*** Opening Exercise input ***

Rows are points. The last column is the point's height on a tilted bowl or saddle (a function of degree 2), plus a little noise. Count its main directions that bend up, bend down and stay straight.
In the rows, 128 means zero.

Points (11 x 3):
[[ 73  90  59]
 [ 63 152 146]
 [ 86 178 192]
 [181 149  98]
 [118 106 136]
 [165 135 128]
 [160 100 162]
 [130  85 149]
 [118 144 148]
 [157 101 160]
 [132  67 158]]
Directions: 1 up, 1 down, 0 straight

Points (10 x 3):
[[176 130 164]
 [ 89 130 148]
 [152  83 151]
 [145 140 144]
 [ 59 112 178]
 [197  87 195]
 [ 65 103 172]
 [135 166 156]
 [148 124 141]
 [137 150 146]]
Directions: 2 up, 0 down, 0 straight

Points (15 x 4):
[[127 168  76 196]
 [129 120 162 129]
 [124  97 157 135]
 [ 85  87  47  79]
 [135 103 147 130]
 [150 101  81 111]
 [ 94  66 139 156]
 [106 144 136 125]
 [142 131 105 152]
 [134 111 144 130]
 [ 83  62 158 199]
 [ 83 105 104 135]
 [120 172  89 179]
 [126  99 188 139]
 [153  34 144  76]]
Directions: 1 up, 1 down, 1 straight

Points (18 x 4):
[[140 194 129 153]
 [136 111 173 153]
 [ 91  51 150 176]
 [148 107  80 160]
 [104  65 145 162]
 [135 204 175 182]
 [128 179 161 156]
 [143 116 139 139]
 [159 187 107 152]
 [154  79 163 162]
 [137 114 137 139]
 [197 112 188 203]
 [ 97 177 111 159]
 [152 129 168 153]
 [131 111  76 162]
 [116 130 147 140]
 [101 154 114 149]
 [ 71 120  93 178]]
Directions: 3 up, 0 down, 0 straight

Points (17 x 4):
[[203 126 108  70]
 [143  81 167  99]
 [109 125 137 117]
 [156 154 137 121]
 [182 111 152  91]
 [ 76 130 132  97]
 [132 146 115 119]
 [178 181 173 113]
 [134 164  57  67]
 [150 129 203  89]
 [209 104 136  60]
 [ 97 193 108 104]
 [113 123  95 102]
 [144 184 100 113]
 [103 111  76  83]
 [127  98 112 110]
 [169  92 119  97]]
Directions: 0 up, 2 down, 1 straight

Points (23 x 5):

*** Closing Exercise input ***

### Task brief
Type out again, exactly as written, the lines from the beginning of the material through the one containing "62 158 199]".

### Solution
Rows are points. The last column is the point's height on a tilted bowl or saddle (a function of degree 2), plus a little noise. Count its main directions that bend up, bend down and stay straight.
In the rows, 128 means zero.

Points (11 x 3):
[[ 73  90  59]
 [ 63 152 146]
 [ 86 178 192]
 [181 149  98]
 [118 106 136]
 [165 135 128]
 [160 100 162]
 [130  85 149]
 [118 144 148]
 [157 101 160]
 [132  67 158]]
Directions: 1 up, 1 down, 0 straight

Points (10 x 3):
[[176 130 164]
 [ 89 130 148]
 [152  83 151]
 [145 140 144]
 [ 59 112 178]
 [197  87 195]
 [ 65 103 172]
 [135 166 156]
 [148 124 141]
 [137 150 146]]
Directions: 2 up, 0 down, 0 straight

Points (15 x 4):
[[127 168  76 196]
 [129 120 162 129]
 [124  97 157 135]
 [ 85  87  47  79]
 [135 103 147 130]
 [150 101  81 111]
 [ 94  66 139 156]
 [106 144 136 125]
 [142 131 105 152]
 [134 111 144 130]
 [ 83  62 158 199]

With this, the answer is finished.